▶ _Exercise description_:
Please repeat the lines below, exactly and only, from the one that holds "[7 4 8 3 5 5 4 3]" through the one that holds "[8 5 3 7 7 0 6 7] 11".

┄┄┄┄┄┄┄┄┄┄┄┄┄┄┄┄┄┄┄┄

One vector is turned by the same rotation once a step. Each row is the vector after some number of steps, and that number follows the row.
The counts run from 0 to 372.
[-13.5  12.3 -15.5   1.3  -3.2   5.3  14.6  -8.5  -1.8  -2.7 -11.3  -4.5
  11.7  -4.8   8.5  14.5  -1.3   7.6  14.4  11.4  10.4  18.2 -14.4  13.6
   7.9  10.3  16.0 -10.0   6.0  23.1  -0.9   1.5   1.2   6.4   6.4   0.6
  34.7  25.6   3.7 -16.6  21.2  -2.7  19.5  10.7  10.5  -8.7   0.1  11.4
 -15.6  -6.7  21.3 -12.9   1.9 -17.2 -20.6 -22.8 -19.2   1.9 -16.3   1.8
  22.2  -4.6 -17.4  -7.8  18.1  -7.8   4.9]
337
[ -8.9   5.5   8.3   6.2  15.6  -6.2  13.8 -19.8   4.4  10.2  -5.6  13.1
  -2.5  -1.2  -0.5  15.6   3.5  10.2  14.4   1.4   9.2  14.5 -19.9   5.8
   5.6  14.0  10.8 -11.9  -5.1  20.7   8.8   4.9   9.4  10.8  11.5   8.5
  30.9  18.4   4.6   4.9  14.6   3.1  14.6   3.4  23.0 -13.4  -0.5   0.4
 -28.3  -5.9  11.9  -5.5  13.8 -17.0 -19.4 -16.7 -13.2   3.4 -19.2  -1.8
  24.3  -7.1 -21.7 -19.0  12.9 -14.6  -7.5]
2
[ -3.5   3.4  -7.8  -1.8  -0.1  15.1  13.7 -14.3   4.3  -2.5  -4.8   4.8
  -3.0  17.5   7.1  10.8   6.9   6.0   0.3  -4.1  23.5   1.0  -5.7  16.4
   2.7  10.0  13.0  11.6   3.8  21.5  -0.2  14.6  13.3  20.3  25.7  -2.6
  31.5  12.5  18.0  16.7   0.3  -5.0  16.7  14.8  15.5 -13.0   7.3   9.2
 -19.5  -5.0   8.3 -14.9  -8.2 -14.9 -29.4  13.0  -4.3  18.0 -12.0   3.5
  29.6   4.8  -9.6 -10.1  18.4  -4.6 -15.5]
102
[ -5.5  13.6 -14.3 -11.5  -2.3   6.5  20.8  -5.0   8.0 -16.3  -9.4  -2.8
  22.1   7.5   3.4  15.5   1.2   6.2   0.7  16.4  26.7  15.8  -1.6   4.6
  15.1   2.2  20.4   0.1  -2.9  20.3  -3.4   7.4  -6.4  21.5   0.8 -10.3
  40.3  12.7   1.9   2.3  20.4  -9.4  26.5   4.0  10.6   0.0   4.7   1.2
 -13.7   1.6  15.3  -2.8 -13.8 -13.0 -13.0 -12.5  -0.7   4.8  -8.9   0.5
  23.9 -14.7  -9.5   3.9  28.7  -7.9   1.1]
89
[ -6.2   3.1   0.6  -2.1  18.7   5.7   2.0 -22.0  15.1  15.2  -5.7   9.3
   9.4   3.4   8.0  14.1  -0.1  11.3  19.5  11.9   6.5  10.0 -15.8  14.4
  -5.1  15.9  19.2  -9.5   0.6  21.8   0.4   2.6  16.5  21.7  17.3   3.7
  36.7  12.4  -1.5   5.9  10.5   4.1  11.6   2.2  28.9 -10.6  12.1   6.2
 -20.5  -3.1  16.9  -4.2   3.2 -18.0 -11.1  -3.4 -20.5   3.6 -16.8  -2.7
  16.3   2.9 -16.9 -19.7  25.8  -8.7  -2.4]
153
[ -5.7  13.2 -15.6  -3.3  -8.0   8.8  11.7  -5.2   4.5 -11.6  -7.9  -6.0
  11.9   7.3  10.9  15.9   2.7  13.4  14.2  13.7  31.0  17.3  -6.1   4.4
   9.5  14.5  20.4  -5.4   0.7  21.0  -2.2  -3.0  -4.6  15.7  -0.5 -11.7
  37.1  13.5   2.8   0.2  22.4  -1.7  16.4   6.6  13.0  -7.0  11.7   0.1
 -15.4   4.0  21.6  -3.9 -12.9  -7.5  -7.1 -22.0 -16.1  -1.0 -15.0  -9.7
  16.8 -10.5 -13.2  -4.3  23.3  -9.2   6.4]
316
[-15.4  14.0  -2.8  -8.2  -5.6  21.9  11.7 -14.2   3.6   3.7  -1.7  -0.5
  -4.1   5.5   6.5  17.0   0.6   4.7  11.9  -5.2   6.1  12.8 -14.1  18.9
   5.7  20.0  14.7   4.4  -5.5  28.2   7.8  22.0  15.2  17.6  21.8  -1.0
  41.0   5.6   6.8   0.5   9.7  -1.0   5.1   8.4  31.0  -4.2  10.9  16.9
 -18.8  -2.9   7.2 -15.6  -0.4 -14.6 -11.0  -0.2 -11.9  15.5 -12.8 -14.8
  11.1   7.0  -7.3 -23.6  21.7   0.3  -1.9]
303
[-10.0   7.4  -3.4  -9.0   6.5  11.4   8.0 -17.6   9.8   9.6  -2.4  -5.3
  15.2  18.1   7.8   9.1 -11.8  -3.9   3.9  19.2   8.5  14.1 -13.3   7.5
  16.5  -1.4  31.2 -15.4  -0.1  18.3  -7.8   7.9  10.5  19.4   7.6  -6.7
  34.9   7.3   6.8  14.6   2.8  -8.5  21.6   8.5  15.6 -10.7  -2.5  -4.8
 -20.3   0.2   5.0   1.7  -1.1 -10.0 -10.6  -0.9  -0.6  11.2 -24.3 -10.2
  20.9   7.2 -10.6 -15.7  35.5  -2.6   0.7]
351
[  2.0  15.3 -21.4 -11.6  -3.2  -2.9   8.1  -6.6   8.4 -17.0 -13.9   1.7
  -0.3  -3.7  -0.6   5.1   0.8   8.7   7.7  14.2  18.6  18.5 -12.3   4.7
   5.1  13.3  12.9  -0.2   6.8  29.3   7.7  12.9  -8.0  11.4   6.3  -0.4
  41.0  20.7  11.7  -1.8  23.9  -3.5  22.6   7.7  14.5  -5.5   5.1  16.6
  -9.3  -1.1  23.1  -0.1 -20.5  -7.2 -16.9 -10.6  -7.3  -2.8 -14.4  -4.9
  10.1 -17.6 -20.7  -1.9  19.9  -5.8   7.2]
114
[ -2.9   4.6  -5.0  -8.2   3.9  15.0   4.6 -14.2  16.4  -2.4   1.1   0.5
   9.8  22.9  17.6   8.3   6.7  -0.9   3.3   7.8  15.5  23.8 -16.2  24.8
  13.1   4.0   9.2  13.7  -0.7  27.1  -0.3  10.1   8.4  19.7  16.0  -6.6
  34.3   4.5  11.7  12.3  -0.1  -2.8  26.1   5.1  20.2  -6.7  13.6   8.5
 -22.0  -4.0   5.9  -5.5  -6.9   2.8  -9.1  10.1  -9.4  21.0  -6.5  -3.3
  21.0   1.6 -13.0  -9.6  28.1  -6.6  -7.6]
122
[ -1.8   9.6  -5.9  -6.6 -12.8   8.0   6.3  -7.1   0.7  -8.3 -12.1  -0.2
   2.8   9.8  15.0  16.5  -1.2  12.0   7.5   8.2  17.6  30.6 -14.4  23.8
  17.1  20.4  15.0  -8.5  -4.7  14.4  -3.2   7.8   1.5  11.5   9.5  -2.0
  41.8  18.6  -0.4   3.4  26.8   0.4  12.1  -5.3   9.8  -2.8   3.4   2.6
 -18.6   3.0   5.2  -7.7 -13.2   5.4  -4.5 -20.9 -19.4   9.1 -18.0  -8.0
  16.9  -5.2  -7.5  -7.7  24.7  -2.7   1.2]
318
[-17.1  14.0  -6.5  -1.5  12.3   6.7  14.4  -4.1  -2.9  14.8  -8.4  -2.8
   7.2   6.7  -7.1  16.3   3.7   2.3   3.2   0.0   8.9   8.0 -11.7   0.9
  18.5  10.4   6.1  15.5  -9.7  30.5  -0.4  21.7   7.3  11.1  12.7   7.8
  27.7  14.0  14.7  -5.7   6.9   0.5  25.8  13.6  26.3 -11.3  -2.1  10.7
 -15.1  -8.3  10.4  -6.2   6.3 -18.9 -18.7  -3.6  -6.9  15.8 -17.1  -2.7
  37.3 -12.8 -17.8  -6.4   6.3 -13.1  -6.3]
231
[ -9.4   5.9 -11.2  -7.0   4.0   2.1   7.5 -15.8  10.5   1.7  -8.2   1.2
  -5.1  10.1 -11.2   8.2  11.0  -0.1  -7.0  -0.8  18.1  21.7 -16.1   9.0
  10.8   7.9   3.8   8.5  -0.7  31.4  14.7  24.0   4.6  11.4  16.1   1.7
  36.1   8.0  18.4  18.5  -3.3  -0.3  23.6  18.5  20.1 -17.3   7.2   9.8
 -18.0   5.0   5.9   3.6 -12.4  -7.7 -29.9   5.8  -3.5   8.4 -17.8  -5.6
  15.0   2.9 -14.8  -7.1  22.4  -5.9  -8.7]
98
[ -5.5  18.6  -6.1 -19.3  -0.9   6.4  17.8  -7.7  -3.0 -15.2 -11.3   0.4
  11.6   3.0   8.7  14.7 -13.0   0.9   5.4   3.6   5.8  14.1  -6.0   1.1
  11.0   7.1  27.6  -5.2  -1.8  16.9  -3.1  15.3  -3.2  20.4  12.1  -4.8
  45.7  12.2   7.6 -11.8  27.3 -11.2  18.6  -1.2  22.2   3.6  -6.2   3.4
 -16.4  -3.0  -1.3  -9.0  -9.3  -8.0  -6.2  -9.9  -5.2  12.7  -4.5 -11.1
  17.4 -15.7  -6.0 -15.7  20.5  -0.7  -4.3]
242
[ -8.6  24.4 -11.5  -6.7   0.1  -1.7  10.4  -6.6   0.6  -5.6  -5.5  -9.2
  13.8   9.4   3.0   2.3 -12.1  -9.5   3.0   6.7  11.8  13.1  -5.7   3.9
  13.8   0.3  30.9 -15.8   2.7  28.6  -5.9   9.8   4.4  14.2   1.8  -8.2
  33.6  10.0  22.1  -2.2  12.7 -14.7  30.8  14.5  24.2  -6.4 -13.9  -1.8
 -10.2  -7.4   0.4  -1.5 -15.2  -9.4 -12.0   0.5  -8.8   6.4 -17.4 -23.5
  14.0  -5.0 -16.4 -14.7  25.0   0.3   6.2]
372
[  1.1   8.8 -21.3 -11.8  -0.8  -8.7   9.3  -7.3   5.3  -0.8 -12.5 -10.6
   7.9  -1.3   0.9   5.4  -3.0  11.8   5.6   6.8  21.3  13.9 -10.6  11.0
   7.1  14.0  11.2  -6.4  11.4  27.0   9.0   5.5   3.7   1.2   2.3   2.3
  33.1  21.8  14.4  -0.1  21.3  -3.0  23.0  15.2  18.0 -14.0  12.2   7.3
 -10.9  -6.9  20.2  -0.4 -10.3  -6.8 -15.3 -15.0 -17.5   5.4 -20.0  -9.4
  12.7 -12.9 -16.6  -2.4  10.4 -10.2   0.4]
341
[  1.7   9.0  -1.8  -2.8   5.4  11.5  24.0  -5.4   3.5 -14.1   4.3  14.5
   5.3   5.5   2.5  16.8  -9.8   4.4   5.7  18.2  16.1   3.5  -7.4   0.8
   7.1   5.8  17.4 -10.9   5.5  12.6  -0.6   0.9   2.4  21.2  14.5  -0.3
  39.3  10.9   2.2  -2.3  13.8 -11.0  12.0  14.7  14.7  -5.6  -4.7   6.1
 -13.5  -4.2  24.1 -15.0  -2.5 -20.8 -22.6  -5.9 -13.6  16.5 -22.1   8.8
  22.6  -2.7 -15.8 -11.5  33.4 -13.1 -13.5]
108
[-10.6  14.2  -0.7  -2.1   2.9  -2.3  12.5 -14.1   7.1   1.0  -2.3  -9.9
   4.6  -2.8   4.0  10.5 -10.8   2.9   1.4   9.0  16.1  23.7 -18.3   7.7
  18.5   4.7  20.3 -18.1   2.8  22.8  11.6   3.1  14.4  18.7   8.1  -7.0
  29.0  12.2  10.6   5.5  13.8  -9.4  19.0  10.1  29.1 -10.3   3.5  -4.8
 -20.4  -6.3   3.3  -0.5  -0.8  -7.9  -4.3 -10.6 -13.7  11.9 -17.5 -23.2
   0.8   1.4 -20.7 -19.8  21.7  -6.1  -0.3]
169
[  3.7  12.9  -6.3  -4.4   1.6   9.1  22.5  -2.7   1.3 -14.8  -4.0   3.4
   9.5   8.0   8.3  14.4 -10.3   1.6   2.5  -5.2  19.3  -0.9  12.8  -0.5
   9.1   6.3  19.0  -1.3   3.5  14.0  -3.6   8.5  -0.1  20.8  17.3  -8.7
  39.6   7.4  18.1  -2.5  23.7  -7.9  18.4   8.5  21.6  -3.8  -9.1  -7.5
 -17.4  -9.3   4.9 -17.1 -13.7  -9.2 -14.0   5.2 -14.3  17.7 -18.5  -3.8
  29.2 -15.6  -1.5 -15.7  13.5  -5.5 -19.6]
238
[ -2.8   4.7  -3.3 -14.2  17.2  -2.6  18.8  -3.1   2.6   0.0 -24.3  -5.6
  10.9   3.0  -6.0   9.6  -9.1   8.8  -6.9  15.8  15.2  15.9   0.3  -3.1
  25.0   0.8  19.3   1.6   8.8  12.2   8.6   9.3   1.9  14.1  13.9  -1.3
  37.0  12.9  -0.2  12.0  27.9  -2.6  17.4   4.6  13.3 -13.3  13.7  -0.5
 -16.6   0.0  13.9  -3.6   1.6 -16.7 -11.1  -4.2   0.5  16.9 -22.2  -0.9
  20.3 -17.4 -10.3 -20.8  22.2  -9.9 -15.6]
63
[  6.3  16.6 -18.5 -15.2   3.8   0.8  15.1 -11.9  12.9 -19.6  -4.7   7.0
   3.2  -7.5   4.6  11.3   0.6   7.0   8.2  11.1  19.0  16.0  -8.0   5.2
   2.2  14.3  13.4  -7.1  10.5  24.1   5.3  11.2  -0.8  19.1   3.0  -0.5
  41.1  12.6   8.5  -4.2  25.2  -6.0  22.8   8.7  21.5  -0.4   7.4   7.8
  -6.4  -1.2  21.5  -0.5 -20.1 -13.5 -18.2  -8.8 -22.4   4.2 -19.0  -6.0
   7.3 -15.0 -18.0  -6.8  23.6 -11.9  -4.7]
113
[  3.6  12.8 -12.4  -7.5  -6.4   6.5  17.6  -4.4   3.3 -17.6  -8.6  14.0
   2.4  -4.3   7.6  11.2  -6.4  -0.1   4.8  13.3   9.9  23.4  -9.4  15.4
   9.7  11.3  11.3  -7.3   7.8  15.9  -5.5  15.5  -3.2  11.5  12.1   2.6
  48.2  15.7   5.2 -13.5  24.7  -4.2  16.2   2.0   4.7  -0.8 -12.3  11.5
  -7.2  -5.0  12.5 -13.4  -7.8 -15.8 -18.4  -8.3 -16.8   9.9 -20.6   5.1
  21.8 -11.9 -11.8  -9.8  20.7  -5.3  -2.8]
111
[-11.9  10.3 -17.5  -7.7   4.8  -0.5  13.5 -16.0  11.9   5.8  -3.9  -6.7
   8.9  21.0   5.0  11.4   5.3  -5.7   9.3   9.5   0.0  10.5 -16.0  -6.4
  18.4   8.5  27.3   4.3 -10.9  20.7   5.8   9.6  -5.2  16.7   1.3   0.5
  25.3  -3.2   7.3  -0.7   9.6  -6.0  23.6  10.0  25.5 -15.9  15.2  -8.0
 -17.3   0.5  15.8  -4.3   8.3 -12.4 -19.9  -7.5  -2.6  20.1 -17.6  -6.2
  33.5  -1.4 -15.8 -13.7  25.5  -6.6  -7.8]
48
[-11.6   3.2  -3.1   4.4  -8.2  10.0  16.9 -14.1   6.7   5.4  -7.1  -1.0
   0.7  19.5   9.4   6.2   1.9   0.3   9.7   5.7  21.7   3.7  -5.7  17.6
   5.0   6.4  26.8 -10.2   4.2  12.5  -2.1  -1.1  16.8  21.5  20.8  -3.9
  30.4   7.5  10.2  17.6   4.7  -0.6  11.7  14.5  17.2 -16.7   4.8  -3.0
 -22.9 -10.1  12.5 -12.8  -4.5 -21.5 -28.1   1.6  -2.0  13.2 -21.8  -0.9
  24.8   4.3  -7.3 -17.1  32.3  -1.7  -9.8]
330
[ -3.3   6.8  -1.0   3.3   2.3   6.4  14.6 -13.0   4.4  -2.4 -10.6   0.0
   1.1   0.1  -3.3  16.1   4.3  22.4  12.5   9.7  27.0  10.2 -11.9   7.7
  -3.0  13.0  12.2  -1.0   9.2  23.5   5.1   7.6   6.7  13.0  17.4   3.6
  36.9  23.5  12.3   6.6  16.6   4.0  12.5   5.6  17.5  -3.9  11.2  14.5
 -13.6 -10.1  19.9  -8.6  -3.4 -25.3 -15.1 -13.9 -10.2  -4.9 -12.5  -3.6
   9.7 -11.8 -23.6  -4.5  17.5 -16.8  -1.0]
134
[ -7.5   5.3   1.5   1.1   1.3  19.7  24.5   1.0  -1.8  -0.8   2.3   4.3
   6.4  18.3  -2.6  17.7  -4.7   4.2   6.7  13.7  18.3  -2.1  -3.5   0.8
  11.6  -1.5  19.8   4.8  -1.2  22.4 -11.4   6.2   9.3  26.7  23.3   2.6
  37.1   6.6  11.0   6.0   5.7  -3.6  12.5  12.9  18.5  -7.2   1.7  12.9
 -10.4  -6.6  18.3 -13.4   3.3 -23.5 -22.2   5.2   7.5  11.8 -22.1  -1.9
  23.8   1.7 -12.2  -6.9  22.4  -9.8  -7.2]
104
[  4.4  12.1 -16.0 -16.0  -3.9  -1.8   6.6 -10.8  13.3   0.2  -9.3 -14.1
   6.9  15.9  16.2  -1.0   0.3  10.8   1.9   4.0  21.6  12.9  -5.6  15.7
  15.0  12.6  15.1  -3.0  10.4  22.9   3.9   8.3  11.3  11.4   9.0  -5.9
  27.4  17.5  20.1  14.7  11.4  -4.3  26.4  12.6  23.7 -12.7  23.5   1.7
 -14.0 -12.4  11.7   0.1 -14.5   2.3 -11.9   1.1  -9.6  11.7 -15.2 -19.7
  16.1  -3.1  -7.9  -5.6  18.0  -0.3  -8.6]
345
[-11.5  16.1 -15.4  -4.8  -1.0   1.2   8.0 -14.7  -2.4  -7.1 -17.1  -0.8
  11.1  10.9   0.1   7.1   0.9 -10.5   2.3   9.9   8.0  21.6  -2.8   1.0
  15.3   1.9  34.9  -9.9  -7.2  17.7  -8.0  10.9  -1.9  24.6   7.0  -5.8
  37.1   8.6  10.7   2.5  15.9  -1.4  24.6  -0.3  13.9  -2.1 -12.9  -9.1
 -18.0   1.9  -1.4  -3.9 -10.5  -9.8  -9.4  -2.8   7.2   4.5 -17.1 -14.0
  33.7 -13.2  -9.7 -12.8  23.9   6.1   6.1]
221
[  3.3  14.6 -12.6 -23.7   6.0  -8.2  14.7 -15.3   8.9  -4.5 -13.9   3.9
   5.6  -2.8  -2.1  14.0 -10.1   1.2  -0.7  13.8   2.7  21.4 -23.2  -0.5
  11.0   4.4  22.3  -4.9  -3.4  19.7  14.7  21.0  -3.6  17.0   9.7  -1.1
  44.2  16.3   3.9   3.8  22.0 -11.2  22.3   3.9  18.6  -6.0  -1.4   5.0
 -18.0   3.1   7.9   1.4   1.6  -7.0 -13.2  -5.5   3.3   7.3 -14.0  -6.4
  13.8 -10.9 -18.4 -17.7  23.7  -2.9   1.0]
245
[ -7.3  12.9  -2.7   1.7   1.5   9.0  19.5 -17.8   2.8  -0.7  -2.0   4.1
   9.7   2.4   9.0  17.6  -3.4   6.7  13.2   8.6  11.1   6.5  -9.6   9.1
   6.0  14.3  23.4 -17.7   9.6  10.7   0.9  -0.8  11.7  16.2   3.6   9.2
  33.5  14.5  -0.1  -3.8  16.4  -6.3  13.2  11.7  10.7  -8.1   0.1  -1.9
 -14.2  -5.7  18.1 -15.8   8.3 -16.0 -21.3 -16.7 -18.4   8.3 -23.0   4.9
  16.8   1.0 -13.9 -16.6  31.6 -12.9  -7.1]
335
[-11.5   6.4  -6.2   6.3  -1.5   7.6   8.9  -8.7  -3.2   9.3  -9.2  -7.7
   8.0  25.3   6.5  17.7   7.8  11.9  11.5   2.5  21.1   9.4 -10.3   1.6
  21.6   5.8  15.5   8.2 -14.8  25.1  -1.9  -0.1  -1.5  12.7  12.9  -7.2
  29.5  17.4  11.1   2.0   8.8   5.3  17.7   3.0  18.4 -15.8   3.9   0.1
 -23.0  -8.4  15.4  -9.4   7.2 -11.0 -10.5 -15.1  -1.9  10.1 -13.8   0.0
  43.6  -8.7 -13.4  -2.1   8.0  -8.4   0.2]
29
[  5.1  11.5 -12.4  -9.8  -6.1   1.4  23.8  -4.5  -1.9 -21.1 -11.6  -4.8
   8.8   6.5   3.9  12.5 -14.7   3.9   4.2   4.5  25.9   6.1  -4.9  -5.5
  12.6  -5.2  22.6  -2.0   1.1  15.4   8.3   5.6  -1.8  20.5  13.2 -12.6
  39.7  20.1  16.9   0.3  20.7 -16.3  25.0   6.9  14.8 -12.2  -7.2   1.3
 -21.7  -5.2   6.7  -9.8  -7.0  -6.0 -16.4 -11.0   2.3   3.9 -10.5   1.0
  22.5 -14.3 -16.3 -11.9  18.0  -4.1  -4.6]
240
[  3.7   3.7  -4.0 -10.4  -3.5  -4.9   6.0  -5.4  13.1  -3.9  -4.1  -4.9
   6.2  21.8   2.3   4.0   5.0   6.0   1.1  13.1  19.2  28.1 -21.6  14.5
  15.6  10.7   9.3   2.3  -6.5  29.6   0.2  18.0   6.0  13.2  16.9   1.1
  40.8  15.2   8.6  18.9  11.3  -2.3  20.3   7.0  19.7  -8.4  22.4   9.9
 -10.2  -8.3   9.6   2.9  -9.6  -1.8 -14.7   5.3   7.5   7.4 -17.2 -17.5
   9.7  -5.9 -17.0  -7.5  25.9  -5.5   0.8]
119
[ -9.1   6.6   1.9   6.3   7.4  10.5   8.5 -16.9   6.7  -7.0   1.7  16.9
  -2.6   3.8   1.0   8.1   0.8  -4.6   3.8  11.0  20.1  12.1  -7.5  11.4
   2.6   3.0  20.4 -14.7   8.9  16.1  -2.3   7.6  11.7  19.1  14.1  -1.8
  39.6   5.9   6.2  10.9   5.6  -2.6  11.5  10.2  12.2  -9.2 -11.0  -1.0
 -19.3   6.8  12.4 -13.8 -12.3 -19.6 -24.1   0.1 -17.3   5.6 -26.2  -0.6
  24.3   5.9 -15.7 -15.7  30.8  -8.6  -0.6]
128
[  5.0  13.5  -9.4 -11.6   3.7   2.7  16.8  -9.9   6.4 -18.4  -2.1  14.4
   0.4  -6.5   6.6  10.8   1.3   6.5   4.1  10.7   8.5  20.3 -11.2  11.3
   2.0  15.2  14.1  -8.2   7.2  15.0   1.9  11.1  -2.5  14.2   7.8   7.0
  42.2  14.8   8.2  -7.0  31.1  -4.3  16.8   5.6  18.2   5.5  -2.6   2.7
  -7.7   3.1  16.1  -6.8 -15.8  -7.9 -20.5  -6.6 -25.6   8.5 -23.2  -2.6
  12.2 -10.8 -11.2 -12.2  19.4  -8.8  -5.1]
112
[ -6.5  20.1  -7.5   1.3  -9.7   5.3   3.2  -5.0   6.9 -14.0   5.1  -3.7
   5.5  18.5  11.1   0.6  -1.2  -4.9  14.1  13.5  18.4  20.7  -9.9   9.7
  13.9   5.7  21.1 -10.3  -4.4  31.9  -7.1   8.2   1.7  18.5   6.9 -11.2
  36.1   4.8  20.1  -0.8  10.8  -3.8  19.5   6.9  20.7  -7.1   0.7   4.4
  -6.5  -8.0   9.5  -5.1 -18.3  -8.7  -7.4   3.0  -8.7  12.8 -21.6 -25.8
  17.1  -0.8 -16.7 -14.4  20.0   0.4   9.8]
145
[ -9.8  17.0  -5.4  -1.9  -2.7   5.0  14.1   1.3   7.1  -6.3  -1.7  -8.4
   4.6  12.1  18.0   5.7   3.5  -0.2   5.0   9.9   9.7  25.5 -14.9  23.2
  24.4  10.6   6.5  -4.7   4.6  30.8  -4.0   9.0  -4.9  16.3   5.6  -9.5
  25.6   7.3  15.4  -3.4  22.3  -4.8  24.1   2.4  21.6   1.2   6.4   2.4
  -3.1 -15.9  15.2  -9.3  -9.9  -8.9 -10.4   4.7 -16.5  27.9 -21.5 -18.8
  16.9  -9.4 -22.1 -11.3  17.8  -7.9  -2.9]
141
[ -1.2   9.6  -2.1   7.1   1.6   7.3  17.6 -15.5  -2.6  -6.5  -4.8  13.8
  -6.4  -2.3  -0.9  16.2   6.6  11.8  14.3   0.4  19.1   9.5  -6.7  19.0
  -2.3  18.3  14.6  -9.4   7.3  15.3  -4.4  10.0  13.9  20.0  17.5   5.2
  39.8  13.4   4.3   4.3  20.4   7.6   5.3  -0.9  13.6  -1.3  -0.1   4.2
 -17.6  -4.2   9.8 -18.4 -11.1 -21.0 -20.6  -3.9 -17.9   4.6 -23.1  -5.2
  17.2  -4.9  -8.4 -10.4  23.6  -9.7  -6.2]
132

┄┄┄┄┄┄┄┄┄┄┄┄┄┄┄┄┄┄┄┄

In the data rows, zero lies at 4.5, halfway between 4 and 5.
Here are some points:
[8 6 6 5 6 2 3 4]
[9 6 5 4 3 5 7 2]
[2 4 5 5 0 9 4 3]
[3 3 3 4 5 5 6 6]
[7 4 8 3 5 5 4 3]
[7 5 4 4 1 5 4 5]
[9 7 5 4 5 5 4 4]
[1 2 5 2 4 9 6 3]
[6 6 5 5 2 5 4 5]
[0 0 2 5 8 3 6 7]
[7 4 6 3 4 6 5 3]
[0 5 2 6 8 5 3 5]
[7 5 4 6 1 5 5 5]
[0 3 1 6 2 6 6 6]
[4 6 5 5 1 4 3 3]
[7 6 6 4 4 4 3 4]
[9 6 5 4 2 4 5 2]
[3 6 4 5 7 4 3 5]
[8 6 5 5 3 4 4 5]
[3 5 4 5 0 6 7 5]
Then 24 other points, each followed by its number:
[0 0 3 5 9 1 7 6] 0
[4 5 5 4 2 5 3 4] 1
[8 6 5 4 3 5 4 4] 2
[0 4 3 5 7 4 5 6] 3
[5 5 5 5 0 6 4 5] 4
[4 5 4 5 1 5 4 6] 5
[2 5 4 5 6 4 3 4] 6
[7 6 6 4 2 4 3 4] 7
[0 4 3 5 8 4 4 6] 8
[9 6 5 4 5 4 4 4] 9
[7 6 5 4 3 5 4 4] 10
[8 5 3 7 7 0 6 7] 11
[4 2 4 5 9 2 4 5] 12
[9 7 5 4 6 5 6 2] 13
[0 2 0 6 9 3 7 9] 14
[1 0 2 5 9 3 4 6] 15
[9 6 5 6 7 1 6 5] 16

┄┄┄┄┄┄┄┄┄┄┄┄┄┄┄┄┄┄┄┄

▶ _Answer to the problem_:
[7 4 8 3 5 5 4 3]
[7 5 4 4 1 5 4 5]
[9 7 5 4 5 5 4 4]
[1 2 5 2 4 9 6 3]
[6 6 5 5 2 5 4 5]
[0 0 2 5 8 3 6 7]
[7 4 6 3 4 6 5 3]
[0 5 2 6 8 5 3 5]
[7 5 4 6 1 5 5 5]
[0 3 1 6 2 6 6 6]
[4 6 5 5 1 4 3 3]
[7 6 6 4 4 4 3 4]
[9 6 5 4 2 4 5 2]
[3 6 4 5 7 4 3 5]
[8 6 5 5 3 4 4 5]
[3 5 4 5 0 6 7 5]
Then 24 other points, each followed by its number:
[0 0 3 5 9 1 7 6] 0
[4 5 5 4 2 5 3 4] 1
[8 6 5 4 3 5 4 4] 2
[0 4 3 5 7 4 5 6] 3
[5 5 5 5 0 6 4 5] 4
[4 5 4 5 1 5 4 6] 5
[2 5 4 5 6 4 3 4] 6
[7 6 6 4 2 4 3 4] 7
[0 4 3 5 8 4 4 6] 8
[9 6 5 4 5 4 4 4] 9
[7 6 5 4 3 5 4 4] 10
[8 5 3 7 7 0 6 7] 11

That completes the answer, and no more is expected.